Segment Start: THE DATA

Rows are points. Each copy is the shape, with its points in the same order, turned, moved and blurred by noise. Some copies are also mirrored. Which?

Shape:
[[ 0.09  1.08  0.45]
 [ 0.31 -1.94 -2.87]
 [-1.42 -2.79 -0.18]
 [ 4.55  0.39  1.98]
 [-0.39 -2.31 -2.10]
 [-1.55  0.09 -2.41]]
Copy 1, 6 rows:
[[ 0.26  0.76  0.29]
 [-0.29 -3.17  0.77]
 [-2.92 -1.76  1.39]
 [ 2.52  1.70  4.51]
 [-0.97 -2.89  0.90]
 [-0.12 -1.78 -1.44]]
Copy 1 is: only turned
Copy 2, 6 rows:
[[ 1.21  1.93 -0.41]
 [ 0.63 -1.50  2.47]
 [-2.13  0.15  1.45]
 [ 2.10 -0.92 -4.36]
 [-0.39 -1.10  2.22]
 [ 1.13  1.16  2.94]]
Copy 2 is: mirrored
Copy 3 (6 x 3):
[[-0.33  1.58  0.91]
 [ 3.15 -1.36  1.63]
 [ 0.36 -2.49  0.14]
 [ 1.38  3.80 -2.59]
 [ 2.06 -1.94  1.22]
 [ 0.88 -0.77  3.21]]
Copy 3 is: mirrored

Shape (8 x 4):
[[-1.86 -1.62  1.01  0.79]
 [-1.36  1.32  1.88  2.34]
 [ 2.13  2.38 -1.28  1.08]
 [-1.03 -1.76 -1.84 -3.03]
 [ 1.28 -1.70  3.01  1.19]
 [ 1.53 -0.90 -2.06  0.01]
 [-0.96 -2.10  3.93 -1.02]
 [-2.05  0.05 -0.22 -3.35]]
Copy 1:
[[-0.82 -0.97  1.32 -2.98]
 [-2.87  1.82  2.00 -2.42]
 [-0.78  1.85  0.46  2.16]
 [ 0.80 -2.61 -2.62 -0.64]
 [ 1.39  1.76  1.96 -3.12]
 [ 1.36 -0.79  0.46  1.24]
 [ 0.25  0.61  0.11 -5.18]
 [-1.06 -1.31 -3.03 -1.87]]
Copy 1 is: only turned
Copy 2 (8 x 4):
[[-0.69 -2.83  0.73  1.06]
 [-3.30 -1.24  0.97  1.80]
 [-1.28  2.63 -2.04  0.45]
 [ 2.51 -1.57 -0.01 -2.57]
 [ 0.39 -0.36  1.90  3.76]
 [ 1.12  0.33 -1.95  0.00]
 [ 0.89 -1.90  4.01  1.83]
 [ 0.54 -1.07  1.79 -3.09]]
Copy 2 is: only turned
Copy 3 (8 x 4):
[[ 0.93 -0.96 -1.27  2.80]
 [-2.52 -0.03 -0.24  3.13]
 [-1.69  0.37  1.25 -1.83]
 [ 3.46  1.23 -2.21 -0.34]
 [ 0.95 -0.77  2.26  3.27]
 [ 1.58 -0.66  0.28 -1.39]
 [ 1.99  1.10  0.47  4.76]
 [ 1.90  3.37 -2.43  0.98]]
Copy 3 is: mirrored

Shape, 12 rows:
[[-2.81  0.99 -0.63 -0.27  1.80 -0.26]
 [-2.42  0.87 -1.33  1.48 -0.27 -0.10]
 [-0.15  2.33  2.48 -0.62  1.12  3.47]
 [-1.92  2.38 -0.62  0.16  1.59  1.07]
 [ 2.24 -1.62  0.42 -0.94 -2.66 -2.31]
 [-3.96  1.05 -1.81  2.96 -0.46  1.06]
 [ 3.37 -2.76 -2.76 -1.50 -3.33 -0.64]
 [-0.95 -2.34 -0.73  2.59 -0.62 -0.17]
 [-4.63 -0.28 -1.61  0.78 -1.28  0.85]
 [ 2.65 -1.98 -1.29  1.53 -1.53 -0.79]
 [ 0.99 -1.74 -0.18 -0.10 -3.51 -0.99]
 [-3.51 -0.88 -0.71  0.47  1.64  1.38]]
Copy 1:
[[-1.51  1.53 -1.85 -1.23  2.56  1.71]
 [-1.21  1.56 -1.86 -0.93 -0.37  1.95]
 [-2.14  4.75  0.25 -1.26  2.56 -2.38]
 [-1.29  2.71 -1.86 -2.15  1.74  0.56]
 [ 0.80 -1.71  1.68  0.00 -1.09 -1.96]
 [-1.76  2.50 -2.30 -0.85 -1.38  3.70]
 [ 0.79 -1.55  4.91 -2.64 -1.70 -0.58]
 [ 1.14  1.45  0.88  0.55 -1.91  2.10]
 [-3.50  1.03 -0.89  0.12 -0.31  3.26]
 [ 2.29  0.68  2.53 -0.95 -2.36 -0.54]
 [-0.52 -0.79  1.88 -0.58 -2.94 -0.30]
 [-1.49  2.10 -0.44  0.57  1.62  3.24]]
Copy 1 is: only turned
Copy 2:
[[-2.71  2.14  1.31  0.35  0.62 -0.42]
 [-2.35  1.10 -0.55  0.17 -0.44  1.16]
 [-1.58 -2.34  0.62  1.47  3.63 -2.57]
 [-3.00  1.01  0.28  0.06  1.96 -1.02]
 [ 0.59 -2.57  2.09 -1.69 -4.27  0.41]
 [-3.69  1.62 -2.13  1.23  0.36  2.54]
 [-0.65 -3.74  2.20 -3.93 -3.29  2.92]
 [-0.19  0.11  0.47  0.66 -1.09  3.25]
 [-4.63  0.88  0.08  1.42 -1.01  1.87]
 [ 1.17 -1.83  0.57 -2.35 -2.11  2.30]
 [-0.71 -2.56  0.69 -0.67 -3.71  0.80]
 [-3.12  1.88  1.99  1.46  1.21  1.38]]
Copy 2 is: mirrored

Shape:
[[ 3.20 -0.72  1.58 -1.02 -1.26 -3.21  0.17  1.16]
 [-1.25 -1.58  2.32  0.66 -1.90  2.09  2.43  2.04]
 [-0.27 -2.09 -1.24 -3.25 -2.36 -1.04 -1.24  2.99]
 [-1.84  0.79  2.44  2.05 -2.21 -0.18  2.75  0.89]
 [ 3.35 -1.60 -3.41  1.92 -1.65 -2.42  2.53 -1.38]
 [-0.79 -3.48 -1.18 -0.71 -1.93 -2.65  0.48  0.18]
 [ 0.35 -3.34  0.33 -1.80  3.68  1.59 -2.23 -2.03]
 [-0.45  2.00 -1.90  0.64 -0.28 -3.28 -1.49 -2.33]
 [-0.98 -2.73  2.26  1.67 -1.14 -1.61 -2.42  1.94]
 [ 0.25 -0.90 -0.16 -1.55  0.00 -1.88  1.10  1.75]
 [-1.75  0.88  0.98 -2.25  0.65  2.32 -1.39 -1.45]
 [ 2.23 -0.02 -0.03 -2.78 -0.34  0.66  2.05 -2.89]]
Copy 1:
[[ 1.94  0.41 -1.25  1.39 -0.14  3.38 -1.03  1.80]
 [ 1.22 -2.89 -1.95 -3.29 -1.23 -1.07 -1.47  0.12]
 [ 0.02  1.80 -3.77  1.20 -0.13 -1.35 -1.79  1.66]
 [ 2.20 -3.01 -1.00 -2.87  1.22  0.60 -1.40 -1.95]
 [-0.20  1.29 -0.24 -2.41  4.05  3.06  1.37  3.58]
 [ 1.35  1.26 -0.70 -0.51  2.35 -1.09 -2.12  2.89]
 [-1.20  2.71  3.91 -0.48 -3.23 -1.89 -0.08  1.34]
 [-0.49  2.58  1.49  0.40  3.70  1.87 -0.58 -2.06]
 [ 0.06 -2.62  0.59  1.58  0.36 -0.60 -3.18  0.90]
 [ 1.94  0.81 -1.57  0.48  0.41  0.00  0.38  0.68]
 [-0.72  2.11  0.73 -1.47 -2.27 -1.06 -1.47 -3.08]
 [ 1.18  3.67 -0.15 -3.43 -1.19  2.29  0.07  0.31]]
Copy 1 is: only turned
Copy 2, 12 rows:
[[ 0.38 -2.31  0.13  1.38  2.66  0.04 -1.81 -2.39]
 [ 0.91 -1.28  1.30  1.26  1.38 -1.37  4.19  1.27]
 [ 0.91 -4.21 -1.25  1.65 -0.61 -3.27 -1.21  0.61]
 [-2.19 -0.62  1.55  0.69  1.88  0.03  3.87  0.81]
 [-1.71  3.06 -1.45  4.39  1.46 -1.72 -1.76 -2.52]
 [-0.90 -1.95 -2.18  4.18 -0.12 -0.99 -0.32  0.64]
 [ 4.22  0.71 -4.05  0.36 -0.95  2.01 -0.86  2.35]
 [-3.93  0.21 -1.88  0.39 -1.17  1.63 -2.01 -0.75]
 [ 0.18 -3.68 -3.02  1.17  1.32  0.44  2.61 -0.89]
 [-0.03 -1.66 -0.55  1.33  1.89 -1.32 -1.13  1.04]
 [ 1.47 -0.47 -0.04 -1.70 -2.69  1.70  0.47  2.55]
 [ 1.67  2.02  2.18  2.05 -0.79  0.73 -2.07  0.37]]
Copy 2 is: mirrored
Copy 3, 12 rows:
[[ 3.42 -2.05  0.28 -0.38  0.28  1.61  2.22 -2.59]
 [-0.32 -0.31 -4.46 -1.62  1.32 -0.88  2.55  0.59]
 [ 3.80  1.82  0.42 -3.65 -0.51 -0.35  2.19  0.07]
 [-1.95 -1.10 -3.94 -0.88 -0.48  1.75  1.57  0.06]
 [ 1.59 -0.36  1.43  0.04  4.75  5.06  2.90  0.12]
 [ 1.12  0.47  1.54 -1.98  0.59  1.28  4.80  1.08]
 [-0.11  0.66  3.05  0.82  2.76 -4.47  1.23 -0.82]
 [-1.29  0.39  3.76 -0.75 -0.14  3.46 -0.42 -1.07]
 [ 0.49 -3.46  0.33 -2.78 -0.72 -0.98  2.17  1.00]
 [ 2.26  0.60 -0.04 -0.06 -0.49  0.63  1.79  0.17]
 [-1.83  2.39  0.07 -1.22  0.06 -2.50 -0.39 -2.11]
 [ 0.11  2.78  0.04  0.84  3.01  0.43  2.06 -4.01]]
Copy 3 is: mirrored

Segment End: THE DATA

§ THE PROBLEM:
Please give again only the lines from the start of the material through the line holding "[[ 0.93 -0.96", exactly as they are written.

§ ANSWER TO THIS EXERCISE:
Rows are points. Each copy is the shape, with its points in the same order, turned, moved and blurred by noise. Some copies are also mirrored. Which?

Shape:
[[ 0.09  1.08  0.45]
 [ 0.31 -1.94 -2.87]
 [-1.42 -2.79 -0.18]
 [ 4.55  0.39  1.98]
 [-0.39 -2.31 -2.10]
 [-1.55  0.09 -2.41]]
Copy 1, 6 rows:
[[ 0.26  0.76  0.29]
 [-0.29 -3.17  0.77]
 [-2.92 -1.76  1.39]
 [ 2.52  1.70  4.51]
 [-0.97 -2.89  0.90]
 [-0.12 -1.78 -1.44]]
Copy 1 is: only turned
Copy 2, 6 rows:
[[ 1.21  1.93 -0.41]
 [ 0.63 -1.50  2.47]
 [-2.13  0.15  1.45]
 [ 2.10 -0.92 -4.36]
 [-0.39 -1.10  2.22]
 [ 1.13  1.16  2.94]]
Copy 2 is: mirrored
Copy 3 (6 x 3):
[[-0.33  1.58  0.91]
 [ 3.15 -1.36  1.63]
 [ 0.36 -2.49  0.14]
 [ 1.38  3.80 -2.59]
 [ 2.06 -1.94  1.22]
 [ 0.88 -0.77  3.21]]
Copy 3 is: mirrored

Shape (8 x 4):
[[-1.86 -1.62  1.01  0.79]
 [-1.36  1.32  1.88  2.34]
 [ 2.13  2.38 -1.28  1.08]
 [-1.03 -1.76 -1.84 -3.03]
 [ 1.28 -1.70  3.01  1.19]
 [ 1.53 -0.90 -2.06  0.01]
 [-0.96 -2.10  3.93 -1.02]
 [-2.05  0.05 -0.22 -3.35]]
Copy 1:
[[-0.82 -0.97  1.32 -2.98]
 [-2.87  1.82  2.00 -2.42]
 [-0.78  1.85  0.46  2.16]
 [ 0.80 -2.61 -2.62 -0.64]
 [ 1.39  1.76  1.96 -3.12]
 [ 1.36 -0.79  0.46  1.24]
 [ 0.25  0.61  0.11 -5.18]
 [-1.06 -1.31 -3.03 -1.87]]
Copy 1 is: only turned
Copy 2 (8 x 4):
[[-0.69 -2.83  0.73  1.06]
 [-3.30 -1.24  0.97  1.80]
 [-1.28  2.63 -2.04  0.45]
 [ 2.51 -1.57 -0.01 -2.57]
 [ 0.39 -0.36  1.90  3.76]
 [ 1.12  0.33 -1.95  0.00]
 [ 0.89 -1.90  4.01  1.83]
 [ 0.54 -1.07  1.79 -3.09]]
Copy 2 is: only turned
Copy 3 (8 x 4):
[[ 0.93 -0.96 -1.27  2.80]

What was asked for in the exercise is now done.